BEGIN Records provided

The rows are grouped in 3 different ways at once. Each group adds its own fixed numbers to the row, and there is some noise. The rows also spread widely along 14 directions, which tell nothing about the answers.
Some rows, each with its group in each grouping after it:
[ 0.47  1.22  0.61  3.06  0.45 -0.59  0.93 -0.79 -1.34 -0.28  0.54  0.05
 -1.28 -2.40 -4.57 -3.27  0.01 -2.04  1.72 -0.74  0.83 -0.84  0.94 -0.32
 -1.15 -0.07  0.33  1.78  2.04  0.63 -1.67  0.97  1.90 -1.34 -0.14 -0.64
 -0.05  1.39  1.28  1.37  1.98 -1.45] | q923 q124 (3)
[-0.74  1.35  2.11 -0.80 -0.09 -1.09 -1.50  1.23 -0.18 -3.74 -0.24 -0.88
 -3.18 -1.71 -1.33 -2.02  0.05 -0.64 -1.68 -2.31 -0.86 -0.53  0.34  0.18
 -0.07  2.07 -1.33  0.94  0.97 -1.41 -0.14 -0.26 -2.79 -1.44  2.71 -2.11
 -2.16  1.22  0.51  0.02  0.42 -0.14] | q795 q980 (0)
[-1.98  2.13 -0.06  1.21  0.15  1.80 -2.82  1.48 -0.57 -1.95 -0.97  2.39
 -1.61  0.38 -0.93 -0.59  0.67 -3.43 -2.06 -0.51 -1.43 -2.07  1.24 -3.46
 -0.66  2.37 -0.85 -1.10  0.14  0.10 -0.57 -0.50 -1.70 -0.67  2.54 -3.03
 -2.15  1.60 -0.12 -0.73  0.50  0.53] | q566 q980 (2)
[ 1.38  1.99 -2.19  0.43  0.37 -0.10  1.88  0.14 -0.10  0.40  1.82  0.07
  1.62  2.76 -0.31 -3.57 -1.12 -0.33  2.88  0.40 -0.55  1.19  1.25 -0.70
  1.60  0.80  1.25  2.08  0.95 -1.94 -0.54  0.22 -0.44  2.68  1.84 -1.25
 -0.79  0.05  1.13  1.00 -0.13 -0.65] | q839 q50 (2)
[-0.52  1.68  0.36  0.86 -0.76 -1.08  0.85  1.46 -2.76  0.04  1.60  0.75
 -0.38  1.17 -1.42 -2.97 -0.50 -0.44  0.90 -2.23  0.60  1.59  1.71 -0.57
 -1.58  3.02  0.27  2.13  0.97  0.81 -0.35 -0.80 -1.78 -0.04  1.33 -2.56
 -0.60  1.03  0.15 -0.12  1.91 -0.94] | q788 q124 (3)
[ 3.22  0.94  2.87  1.56 -0.34 -0.18  1.43  0.69 -2.63  2.18  1.44 -1.01
  1.50 -0.17 -0.38 -1.39  0.47 -0.15  2.76 -1.16  1.04  1.52 -0.29  2.11
  0.16 -0.31  1.98  3.31  1.81 -0.21  0.21  0.13  1.16  1.90 -0.82 -0.72
  1.22 -0.20  1.18 -0.52  0.89 -1.54] | q654 q562 (0)
[ 1.16  3.31  0.87  1.12 -3.13 -0.04 -0.99  1.11 -2.83 -1.13 -0.19  1.01
  1.20  0.07 -0.48  0.23 -1.67 -3.36  1.74  1.51  1.61 -0.56 -0.88 -0.97
  0.67 -0.61 -0.88  2.92  1.59  0.46 -0.67  1.69 -0.77  2.88  1.39 -1.50
 -0.16 -1.70  0.03 -0.69 -1.10 -1.34] | q923 q562 (1)
[ 0.26  2.64 -0.08  1.58  0.74  0.94  0.16  2.51  0.01  3.37  0.62  0.27
  4.16  1.30  0.29 -1.79  0.61 -0.11  1.66 -0.85 -0.36  0.71  0.76 -1.46
  3.37 -0.64  2.49 -0.71  1.30 -1.62 -1.07  1.87 -0.69  1.95 -0.19 -2.22
 -1.63 -1.08  2.00 -0.79  1.27 -1.53] | q566 q50 (1)
[ 0.51  2.10  1.89 -0.09 -1.37  1.34 -2.15 -0.64  1.41 -3.53 -2.80 -0.52
  1.62  0.90  1.36  3.29 -0.34 -1.24 -1.13  0.76  0.57 -1.00 -0.07 -0.63
  1.26  0.09  1.03  0.06 -0.22  1.30  0.53  0.27 -1.37  2.40  0.43 -0.51
 -1.14 -1.53  0.28 -2.16 -2.06  0.75] | q788 q50 (3)
[ 0.51  2.49  2.44  1.39  1.43  0.86 -1.08  1.39  0.63  1.87 -0.55 -0.66
  2.84 -0.14 -1.19 -1.85  2.11  0.59 -0.36 -1.39 -1.05 -0.77  1.71 -0.32
  2.81  0.54  0.34 -1.64  1.94 -3.02 -1.52  2.56 -1.97  0.39  1.09 -2.52
 -3.10 -0.22  2.03 -1.04  1.43 -0.64] | q839 q980 (2)
[ 0.79  0.72 -0.68  3.13  0.21 -0.73  0.06  0.63  0.65  2.46 -0.22  0.38
  0.75 -1.27 -3.66 -1.52  2.96 -1.04 -0.47  0.97  0.34  0.20 -0.65 -0.45
  1.32 -0.96 -2.62  1.00  2.31 -1.13 -1.74  0.93  1.53 -2.14 -3.17  0.94
 -1.38 -0.94  0.40 -0.50 -0.08 -2.14] | q795 q50 (1)
[ 1.81  2.02 -1.10 -0.20 -1.25 -0.59  0.50  0.91 -0.40  0.85  0.30 -0.18
  1.28  1.07  0.46 -1.03 -1.07 -0.10  1.51  0.15  1.19  0.40  0.56 -0.23
  2.24  1.42  0.39  1.82  1.06 -0.63 -0.08  0.02 -1.09  3.44  1.61 -1.82
 -0.10 -1.59 -0.19 -0.25 -1.29  0.41] | q654 q50 (1)
[ 0.05  2.92 -0.13  1.85  0.82 -1.14 -1.06 -0.28  0.50 -1.97 -1.12  0.04
  0.82 -1.72 -2.21 -0.43 -2.72  0.41  1.38 -2.26  0.10 -1.24  1.30 -2.05
 -1.49  0.10  0.41 -0.06  1.25  2.25 -1.77  2.03  1.46  0.79  1.52 -2.27
 -1.88  1.90  0.61 -0.24  2.47  0.49] | q795 q980 (3)
[ 2.26 -0.85  0.32 -0.02  1.58  0.61  0.04  0.57 -0.63 -2.66 -0.95 -0.92
 -1.62 -0.67 -0.65  0.42  2.48  0.35 -0.85 -0.63 -1.98  1.18 -2.00 -0.05
 -1.70 -0.58  0.95  1.40 -1.21  0.15  1.33 -3.52  2.42 -3.99 -2.55  1.38
 -0.47  2.15 -0.17 -0.65 -0.02  0.34] | q923 q50 (2)
[ 1.13  1.75  0.29 -2.57  2.10  0.99 -1.67 -0.31  3.27 -2.19 -2.64 -1.96
  0.65 -0.77  1.77  0.31  0.05  3.10 -1.34 -0.84 -2.23  0.11 -2.14  0.82
  2.64 -0.17  0.08 -1.33 -0.06 -1.98 -0.06 -0.30 -0.12  1.05  0.21 -0.23
 -1.89 -0.03  1.00 -0.43 -2.56 -1.28] | q795 q50 (0)
[ 1.80  1.30  1.09 -0.55 -0.83  1.21  0.52  1.38 -2.09  2.32  1.91 -1.11
  0.42  2.01 -0.14 -4.33  1.08  0.18 -0.58  0.68 -0.81  0.51  0.97  0.69
  1.77  0.88 -1.73  1.27  1.48 -2.61  0.23 -0.76 -2.53  0.99  1.57 -2.32
  0.27 -1.16  1.07  0.13 -2.27 -1.40] | q795 q124 (1)
[-0.03  0.87  0.53 -0.71 -2.33 -0.86 -1.38  0.40  0.37 -2.30 -0.12 -0.51
 -0.72  1.71  0.76  0.05  0.08 -1.65 -0.54  0.06  1.26  1.28  1.26  0.60
  2.01  3.03 -0.12  2.25  0.85 -2.37  1.17 -1.79 -3.16  1.92  1.60 -0.39
 -0.61 -2.28 -0.78 -1.62 -1.34  1.02] | q795 q562 (3)
[ 2.85  1.51 -0.72 -1.69 -1.17  0.22 -0.98  0.64 -1.80 -0.38 -1.59 -0.65
 -0.27  1.06  1.86  0.43  0.27  0.57 -1.03  1.78 -0.32  1.02 -1.90  1.09
  1.41  0.06 -1.93  1.76 -0.24 -0.51  0.50 -1.39  0.30  1.45 -0.41 -0.39
 -0.17 -1.53 -1.59 -0.39 -4.66 -1.25] | q654 q50 (3)
[ 0.47  1.19 -1.92  0.04  1.72 -2.52 -0.15  0.61  1.38  0.28  0.17 -1.54
  0.99  0.42 -1.34 -1.51  0.08  3.25 -0.41 -2.62 -1.16  0.28  0.95 -1.11
 -0.48  1.04 -1.68 -0.44  1.19  1.12 -1.72  0.78 -0.16 -1.70 -0.26 -2.49
 -2.21  0.40 -0.05 -0.53  0.37  1.06] | q795 q124 (0)
[ 0.84 -2.35 -0.20  0.78  1.77  0.08  0.37 -0.82  1.78 -0.95 -0.93 -1.44
 -1.11 -0.48 -2.53 -0.64  0.24 -2.48  1.13  0.70  0.35 -1.66  0.21 -0.71
  1.33 -2.78  2.44 -0.78 -0.11  3.28 -0.10 -0.14  2.31 -1.35 -2.95 -0.73
  1.57 -0.05  1.01  3.29 -2.44  2.16] | q654 q124 (1)
[ 3.73 -0.08  3.30  2.05  0.15  1.46  0.57 -0.11 -2.54 -1.79 -0.29 -1.68
 -1.41 -1.74 -0.90 -0.53  0.66 -2.73  1.99  0.71 -0.36 -0.60 -1.59  1.12
 -1.35 -3.36  2.28  2.75  0.40  0.47  0.53 -0.58  3.26 -0.23 -1.00  0.56
  0.83  1.58  1.31  1.11 -0.52  0.08] | q839 q124 (0)
[-0.01  0.57  0.62  0.21 -0.90  1.43  0.18 -0.72 -1.74  2.22  1.05  1.58
 -0.31  2.79 -0.42 -3.38  0.09 -0.78  0.58  0.22  0.99  1.30  0.44  1.97
 -0.76  2.67 -0.73  2.32  0.35 -0.06  0.73 -2.47 -1.20  1.46  0.31 -1.08
  2.67 -0.17 -0.36  0.35 -2.38 -3.29] | q795 q50 (2)
[ 3.09  2.84 -0.29  2.02 -0.05  0.81  0.46  0.81 -0.70  3.18  0.42  0.53
  1.86 -0.92 -0.02 -1.00  1.58  0.81  0.87  0.49 -0.09  0.86 -0.28  0.58
  0.34  1.15 -1.12  2.38  2.25 -2.90 -0.63 -0.31  2.00  2.74  0.09  0.34
 -0.84 -0.23  0.20 -2.18  0.82 -1.63] | q795 q50 (0)
[ 0.85  2.07  3.88  0.49 -0.45 -0.38 -0.92  0.99 -1.86 -0.54 -0.46 -1.34
  2.18  0.03  0.02 -0.17 -1.50  0.59  1.40 -2.56  0.62 -0.76  0.44  0.48
 -0.87 -1.09  1.88  0.72  0.55  2.54 -0.57  2.23 -1.47  0.67  0.83 -3.49
  0.11  0.27  1.10 -0.59  0.76 -0.18] | q923 q980 (0)
[ 0.07  0.63  0.07 -0.30 -0.21 -1.03 -1.90  2.32  1.93  0.19 -2.86 -0.03
  2.28 -0.63  1.60  2.86  0.64  0.47  1.16 -0.86  1.95  2.02 -0.62  0.61
  3.06  0.36  2.61 -0.14  0.88 -1.59 -0.40 -0.44  1.26  2.61 -2.09  0.79
 -0.55 -2.35 -0.79 -1.71  0.23  0.17] | q795 q124 (3)
[ 1.93 -0.64 -1.74  1.15 -0.52 -2.23 -1.04 -0.65  1.65 -2.55 -1.92 -1.27
 -1.30 -1.16 -1.66  2.40 -0.64 -0.39 -0.72  0.35  0.66 -0.78 -0.95 -1.39
 -1.64 -1.10 -1.64  1.98 -0.17  3.57 -0.11 -1.33  2.54 -2.08 -1.87  0.48
 -0.09  0.00 -1.97 -0.48 -1.52  3.33] | q795 q980 (1)
[-1.18  0.71  0.24  0.54 -1.37 -2.01 -0.05  0.00  0.09  1.54  1.96  0.09
 -1.01  1.56 -2.59 -4.42  1.26 -0.14 -0.79 -1.66  1.73  1.05  3.19  1.25
  0.78  5.78 -2.64  1.87  2.12 -2.20 -0.43 -1.02 -4.32  0.08  2.12 -2.57
 -0.08 -1.00 -0.21 -0.66  0.13 -0.57] | q795 q562 (2)
[ 0.52  1.99 -1.41 -0.46  2.51 -0.78 -0.87  1.45  0.57 -0.81 -2.22 -0.28
  1.76 -1.66 -0.09  0.82 -2.48  0.49  2.81 -1.38 -0.75 -0.68 -2.00 -1.66
  1.41 -2.81  2.44 -1.52  0.52  2.60 -2.28  2.92  3.33  2.15 -0.59 -2.60
 -1.10  1.00  0.67  2.18 -0.34 -0.67] | q654 q980 (0)
[ 0.42  0.11 -1.70  0.13  1.79 -1.90  2.05  0.32 -0.40 -0.16  2.87 -1.55
 -0.63  1.72 -2.26 -5.35 -0.39  0.93  1.34 -1.84 -1.35  1.25  1.60 -0.58
  0.02  0.93 -0.34  1.73  1.16 -0.61 -0.81  0.08 -1.05 -1.48  0.68 -2.28
 -0.80  1.00  1.05  1.97  0.31 -0.25] | q795 q124 (0)
[-1.85  2.60  1.98  1.70 -0.37  1.74 -2.20 -1.42 -0.28 -1.38 -0.40  1.52
  0.30  2.72 -1.48 -2.23 -0.16 -2.18 -2.34 -0.61 -1.04 -2.67  2.51 -1.70
 -1.22  1.73 -1.17 -1.38  0.34  1.92 -0.74  1.05 -3.91 -0.65  2.06 -4.06
 -1.54  0.85  0.75 -0.67 -0.51 -1.09] | q839 q980 (3)
[-0.82  2.56  0.86 -0.77 -1.82  0.36 -1.63  0.99 -2.68 -2.86 -0.51  1.94
  0.45  2.34  0.70  0.26 -2.39 -2.58  1.31 -0.01  0.58  0.57 -0.97 -0.60
  0.14  0.58  0.08  2.28  0.25  1.40  0.05  0.62 -2.13  2.54  2.12 -1.93
 -0.38 -0.09 -0.73 -0.04 -1.53 -2.71] | q654 q980 (2)
[-2.54 -0.22  3.19  0.42 -0.68 -2.20 -2.17  1.91  0.10  1.88 -1.64 -0.64
  2.84  1.65 -0.57 -0.21  1.76  0.52 -0.47 -2.21  2.07  1.46  0.52  2.07
  2.85 -0.32  0.81 -1.26  0.85  1.09 -0.94  2.10 -3.55 -1.88 -3.45 -2.42
 -0.78 -3.38 -0.12  0.16 -1.37 -2.54] | q839 q50 (3)
[-1.74  2.67  2.80  0.30 -0.71  0.02 -3.22 -0.40  0.44 -1.80 -2.49  0.77
 -0.78 -1.08 -1.82 -0.48 -0.59 -0.91 -0.84 -1.98  0.69 -1.71  0.19  0.70
  0.08  2.70 -1.21 -1.14  1.30  0.26 -1.37  0.58 -2.53  0.33  2.13 -2.64
 -1.15  0.41  0.64  0.11 -0.32 -2.15] | q839 q562 (2)

New rows. What belongs after each?
[ 1.08  1.89  0.85  0.33  3.12  0.93  0.99 -1.27  1.64  3.30  0.68 -1.60
  3.06  1.25 -1.31 -3.75  0.46  2.67 -0.08 -1.53 -1.61 -1.87  2.12 -0.16
  1.63  0.21  0.59 -2.47  1.37  0.75 -1.64  2.86 -0.99  1.26  0.48 -4.18
 -0.28  0.51  2.38  0.47 -0.58 -0.52] | q654 q980 (0)
[ 0.59  0.00 -2.10 -0.88 -0.42 -1.28  0.61  0.90 -1.37  3.76  0.32  1.09
  0.97  2.58  0.25 -1.43  0.31  0.97  1.01  0.08  1.27  2.36 -0.91  1.31
  0.62  1.63 -1.09  2.02  0.38  0.54 -0.30 -1.59  0.98  0.99 -1.68 -1.28
  1.64 -1.17 -2.28  0.28 -2.76 -1.72] | q654 q980 (2)
[ 1.17  0.21  0.67  0.39  0.34  1.41  0.74  1.07 -2.07  0.45  0.57  0.66
 -1.19  0.07 -0.56 -2.58  2.48 -2.79  0.50  1.95 -0.66  0.94 -1.71  0.77
  1.76 -0.42  0.28  2.21  1.14 -3.57  0.13 -1.14  0.66 -0.16 -1.10  0.68
 -0.06 -0.18  0.82  0.49 -1.28 -2.75] | q923 q124 (0)
[-1.71  2.58 -1.23  0.48  0.49  0.86 -2.90 -2.12  2.29 -2.41 -2.82  1.81
  0.56  0.68 -1.06  0.57 -0.84 -0.31 -2.25  0.16 -0.61 -2.54  0.41 -2.51
 -1.26  1.73 -1.40 -2.42 -0.57  2.85 -1.08  0.24 -0.81 -0.46  0.19 -2.51
 -1.41  0.37 -0.66 -0.97 -1.49 -0.54] | q923 q50 (3)
[ 0.90 -0.70 -0.63  1.16  1.86  0.92  0.40  1.41 -0.66  1.39  0.13  0.15
  2.07  1.53 -0.28 -0.54 -0.12 -0.97  3.25 -0.19  0.04  0.71  0.16 -0.76
 -0.08 -2.48  3.51  0.26 -0.19  1.67  0.20 -0.39  3.43  1.19 -2.25 -0.74
  1.51  1.17  0.62  1.29  0.07  0.14] | q795 q980 (2)
[ 2.61  0.84  2.11  2.23 -0.35  0.83 -1.36 -0.98 -0.22 -0.52 -1.61 -1.17
  1.72  0.08 -0.52  2.31  0.54  0.15 -0.22  0.27  0.77 -1.08  0.89 -0.12
 -2.06 -1.40  0.15  0.80  0.20  3.32  0.18 -0.29  1.75  0.12 -1.87 -0.21
  0.41 -0.49 -0.23 -2.60 -0.62  1.76] | q795 q124 (3)
[ 0.57  0.47  4.61  1.90 -0.64  1.14 -1.43 -2.43  0.41  2.03 -1.29  0.03
  0.34 -0.40 -1.19 -0.64  1.10 -0.39 -1.07 -0.55  1.67 -1.44  0.07  3.45
 -0.60  0.64 -0.11  0.52  1.13  1.39 -0.12 -0.06 -0.44  0.27 -0.99 -1.32
  1.76 -0.11  0.23 -0.63 -1.62 -2.10] | q839 q980 (0)
[ 0.78  1.93  2.28  0.17 -2.03 -0.41 -0.42  2.17 -2.63  4.23  1.11 -0.19
  0.42  0.35  0.20 -2.97  0.99  0.52  0.15 -1.18  1.67  1.38  0.86  2.65
  0.69  2.99 -1.68  2.06  2.55 -2.17 -0.32 -0.51 -2.17  2.49  1.16 -2.75
  1.18 -1.28  0.09 -0.87 -0.60 -2.29] | q795 q562 (0)
[-1.42  1.31 -0.58  1.99  1.49  1.03 -0.40 -0.49  0.44 -0.76  0.29  1.72
 -1.38 -1.04 -2.63 -2.95 -0.49 -2.92  1.26 -1.19 -0.62 -1.76  1.10 -2.03
 -1.01  1.16  0.83 -0.58  1.48  0.72 -1.10  0.26  1.03  0.84  1.13 -2.30
 -0.19  2.48  1.69  1.77  1.32 -0.86] | q795 q562 (0)
[ 1.42  0.59  0.31 -0.65  0.64 -0.72  0.39  0.31  0.46 -2.04 -0.90 -2.26
 -1.11 -1.30 -0.68 -0.52 -0.87  1.20  0.37 -1.81  0.24  0.23  0.90  0.10
 -0.21  1.26  1.78  0.56  0.40  0.64 -0.04 -1.26  0.71  0.58  0.85 -1.69
 -0.23  1.16  0.52  0.55  0.39  2.15] | q788 q124 (3)
[-0.67  0.68  4.30 -0.63  0.52 -0.14 -1.97 -1.20  0.98 -0.28 -1.10 -1.55
  0.24  0.46 -0.96 -1.06  0.34  1.89 -1.74 -2.76  0.26 -0.85  0.62  2.09
 -0.30  1.22 -0.62 -0.93  0.67  2.03 -0.41  0.42 -2.81 -1.14 -0.18 -2.69
  0.42 -0.29  0.93 -0.37 -1.79 -1.42] | q795 q124 (0)
[ 0.15  0.11  0.69  2.44  0.70  1.30 -0.34  0.64  0.13  1.02  0.34  1.14
 -1.21 -0.78 -2.84 -2.46  3.55 -2.29 -1.62  0.34 -0.58 -0.51  0.21 -0.42
  0.12  0.50 -0.91  0.39  1.29 -1.31  0.07 -1.34 -0.07 -2.83 -1.59  0.14
 -0.94  0.60  0.90  0.00  0.52 -1.88] | q795 q50 (1)
[ 1.84  2.02 -0.76  1.10 -0.67  1.56 -0.02 -1.98 -1.51 -1.18 -0.20  1.28
 -1.47  0.06 -2.00 -1.64 -0.75 -1.94  0.44  1.91  0.18 -0.88 -0.78 -0.40
 -2.10  1.52 -2.32  3.02  0.56  0.53 -0.52 -1.84  1.68  1.05  1.40 -0.08
  1.11  1.12 -0.50 -0.16 -1.62 -1.89] | q923 q124 (2)
[-0.36  0.99  1.85  2.18 -1.89 -0.23  0.06 -1.55 -1.30  0.43  1.65  1.24
  1.49  3.30 -2.08 -1.91  1.13 -1.81 -0.12  0.23  1.64  1.07  1.43  0.85
 -0.85  2.37 -1.47  3.41  0.85  0.78  0.27 -0.37 -3.24 -0.95 -0.43 -0.11
  0.32 -1.45 -0.51 -1.90 -0.17 -2.43] | q923 q50 (2)
[ 1.45 -0.37  4.25  0.27 -1.25  1.00 -0.91 -0.25 -1.26 -2.89 -0.36 -2.24
 -0.06  1.24  0.33  0.42 -0.20 -2.34  0.13  0.03  0.53 -2.26  1.98  0.01
 -0.72 -1.18  1.89  1.01 -0.36  2.75  1.00 -0.21 -2.38  0.04  0.58 -2.45
  1.14 -0.84  1.31 -0.39 -1.48  3.67] | q923 q124 (0)
[ 2.26  3.03  2.63  2.18 -0.27  1.31 -1.13 -2.09 -0.52 -1.03 -0.90 -0.81
 -0.59 -1.90 -2.61 -0.94 -0.73 -0.24 -0.17 -0.66  0.13 -3.29  1.53  0.01
 -2.19  1.28 -1.49  0.81  1.45  1.31 -0.95  1.03  0.38  1.11  3.40 -2.60
 -0.33  2.16  0.84 -0.73  0.40  0.94] | q839 q980 (2)
[ 3.13  2.10  1.85  1.06  1.07  1.05 -0.10 -0.09 -0.27  2.25 -0.17 -1.73
  2.65  0.43 -1.32 -1.19  1.87  1.30 -0.34 -0.05 -0.53 -0.78  1.22  0.09
  1.62  0.12 -1.00 -0.24  1.87 -0.71 -1.30  1.53 -0.27  1.06  0.17 -1.80
 -0.99 -0.84  1.31 -1.58 -0.66 -0.03] | q654 q124 (2)
[ 1.28  1.70 -0.13 -1.47 -1.96 -1.96 -2.00  2.75 -0.67 -1.61 -1.98 -2.00
  0.69 -0.34  1.45  1.90  0.19  0.44 -0.64  0.10  0.90  0.46  0.32 -0.93
  2.48 -0.07 -1.13  0.72  0.25 -0.94 -0.45  0.51 -1.70  0.79  0.26 -1.95
 -2.04 -2.93 -1.23 -1.15 -2.37  2.27] | q923 q50 (3)
[ 2.35  1.87  2.62 -0.38  0.57 -0.46 -0.19 -1.38  0.42 -0.99 -0.57 -3.31
  0.74 -0.96 -1.51 -1.50 -0.08  2.75 -0.93 -1.83 -0.45 -0.53  0.51  1.41
  0.27  0.56 -0.28  0.25  0.77  0.06 -0.50  0.49 -1.22 -0.74  0.46 -1.90
 -0.34  0.17  1.27 -0.70 -0.39  0.03] | q923 q562 (3)
[-0.30 -0.92 -0.93  0.95  1.12 -0.79 -0.37 -0.49 -0.45  0.24 -0.28  0.82
 -1.55  0.60 -1.85 -1.64  1.11 -1.01 -0.79 -0.15 -0.64  0.22 -1.27  0.30
 -1.78 -0.32 -1.30  1.01 -0.10  1.59 -0.53 -1.58  1.36 -3.22 -2.34 -0.89
  0.19  1.39 -1.14  1.23 -1.51 -1.61] | q839 q980 (0)
[-0.11  0.15 -2.48 -0.60 -0.81  0.00 -0.30  1.79 -2.70 -0.10  0.19  1.49
 -2.57  1.76 -0.18 -2.26  1.09 -3.14 -0.46  2.17 -0.26  0.68 -0.06 -1.29
  0.82  1.16 -1.88  1.19  0.23 -0.66 -0.15 -1.73 -0.25 -0.18 -0.29 -1.63
 -0.13 -0.88 -1.69  1.62 -3.60 -1.01] | q654 q124 (3)
[-0.49  0.54  0.86  1.20  0.97  0.56 -1.89 -0.47  4.42 -0.33 -3.22  0.39
  1.03 -1.71 -0.93  1.49  2.38 -0.76 -1.14  0.05  0.22 -0.54 -1.33  0.61
  3.38 -0.02  1.15 -1.53  0.98 -2.64 -0.39  0.05  0.44 -0.22 -1.88  1.39
 -1.98 -0.59  0.68 -1.24  0.14 -0.84] | q839 q980 (1)
[ 2.57  1.41  0.32  1.15 -0.07  2.47  0.65 -0.62 -1.86  0.00  0.86 -0.02
  0.07  1.41 -0.90 -2.33  0.57 -3.15  0.99  3.14 -0.74 -0.47 -0.44 -0.26
  1.86 -1.59 -0.28  2.32  1.16 -1.27  0.08  0.86  0.66  1.72 -0.26 -0.09
  0.13 -0.44  0.85  0.63 -2.63 -2.52] | q654 q980 (3)
[ 2.31  1.47 -0.48 -1.06  1.39  0.79  0.63  2.29 -1.85  0.79 -0.30 -1.60
 -0.41 -1.70 -1.20 -2.46  0.85 -0.01  1.45  1.09 -0.88  0.33 -1.09 -0.15
  2.40 -1.38 -0.85  0.52  1.50 -2.25 -1.59  0.81  2.28  1.19 -0.02 -1.50
 -0.66  0.54  1.39  2.35 -2.03 -1.73] | q788 q124 (2)
[ 3.30  1.43  0.54  0.68  2.56  2.21 -0.37  0.56 -0.13  1.04 -1.30 -1.98
  2.47 -0.71 -0.11 -0.43  0.33  1.35  1.23  0.55 -1.74 -0.81 -0.86 -0.53
  1.26 -3.95  1.53 -1.50  0.67  0.10 -0.84  1.17  3.61  1.11 -1.77 -1.06
 -0.47  0.58  1.77  0.56 -1.33 -0.75] | q795 q124 (3)
[-2.12  0.38 -2.98  2.44  0.20 -1.92 -1.67 -0.70  1.89 -1.61 -2.03  2.28
  0.25 -0.15 -2.63  1.39  0.22 -2.29 -0.44  0.33  0.40  0.19 -2.52 -2.11
 -0.01 -0.85 -1.57  0.69  0.06  3.08 -1.79  0.15  1.57 -3.55 -3.90  0.93
 -1.86 -0.63 -1.50 -0.04 -0.76 -2.52] | q566 q50 (1)
[ 0.10 -1.14  0.79 -1.95 -0.54 -1.06  0.26  1.32  1.89 -1.76 -0.63 -1.70
  1.10  1.16  1.07  0.21  0.04 -0.87  1.68  0.01  1.30  2.07 -0.94  1.38
  4.79 -1.05  4.07  1.38  0.26 -2.63  1.00 -0.20 -1.65  1.29 -1.21  0.73
  0.15 -2.51  0.63  0.28 -1.65  0.43] | q923 q980 (1)
[-1.53  1.10 -1.43 -0.79 -0.66  0.70 -0.55 -1.43  1.56 -2.85 -0.14  0.83
  0.03  2.23 -0.25 -1.76 -4.05 -3.07  2.35  1.34  0.73 -0.80  0.33 -1.16
  2.45 -0.31  1.76  0.63  0.60  0.57 -0.43  1.05 -1.12  4.09  1.88 -1.49
  0.63 -1.06  1.22  2.29 -3.24 -1.54] | q795 q124 (1)
[ 0.07 -1.89 -1.34  1.93  0.52 -0.62  0.58 -1.16  1.61 -1.93  0.93  0.02
  0.74  3.22 -1.85 -0.26  2.06 -2.31 -0.03  1.27  0.14  1.56  0.91 -0.87
  0.46  0.41 -0.02  2.65  0.12 -0.03  0.51 -1.56 -0.61 -1.84 -2.79  2.00
 -0.73 -1.28 -0.73 -1.32 -0.61  0.67] | q795 q124 (2)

END Records provided

_Exercise requirements:_ Reproduce the entries above exactly, starting at their first line and finishing with the line that contains "q839 q50 (2)".

_Answer space:_
The rows are grouped in 3 different ways at once. Each group adds its own fixed numbers to the row, and there is some noise. The rows also spread widely along 14 directions, which tell nothing about the answers.
Some rows, each with its group in each grouping after it:
[ 0.47  1.22  0.61  3.06  0.45 -0.59  0.93 -0.79 -1.34 -0.28  0.54  0.05
 -1.28 -2.40 -4.57 -3.27  0.01 -2.04  1.72 -0.74  0.83 -0.84  0.94 -0.32
 -1.15 -0.07  0.33  1.78  2.04  0.63 -1.67  0.97  1.90 -1.34 -0.14 -0.64
 -0.05  1.39  1.28  1.37  1.98 -1.45] | q923 q124 (3)
[-0.74  1.35  2.11 -0.80 -0.09 -1.09 -1.50  1.23 -0.18 -3.74 -0.24 -0.88
 -3.18 -1.71 -1.33 -2.02  0.05 -0.64 -1.68 -2.31 -0.86 -0.53  0.34  0.18
 -0.07  2.07 -1.33  0.94  0.97 -1.41 -0.14 -0.26 -2.79 -1.44  2.71 -2.11
 -2.16  1.22  0.51  0.02  0.42 -0.14] | q795 q980 (0)
[-1.98  2.13 -0.06  1.21  0.15  1.80 -2.82  1.48 -0.57 -1.95 -0.97  2.39
 -1.61  0.38 -0.93 -0.59  0.67 -3.43 -2.06 -0.51 -1.43 -2.07  1.24 -3.46
 -0.66  2.37 -0.85 -1.10  0.14  0.10 -0.57 -0.50 -1.70 -0.67  2.54 -3.03
 -2.15  1.60 -0.12 -0.73  0.50  0.53] | q566 q980 (2)
[ 1.38  1.99 -2.19  0.43  0.37 -0.10  1.88  0.14 -0.10  0.40  1.82  0.07
  1.62  2.76 -0.31 -3.57 -1.12 -0.33  2.88  0.40 -0.55  1.19  1.25 -0.70
  1.60  0.80  1.25  2.08  0.95 -1.94 -0.54  0.22 -0.44  2.68  1.84 -1.25
 -0.79  0.05  1.13  1.00 -0.13 -0.65] | q839 q50 (2)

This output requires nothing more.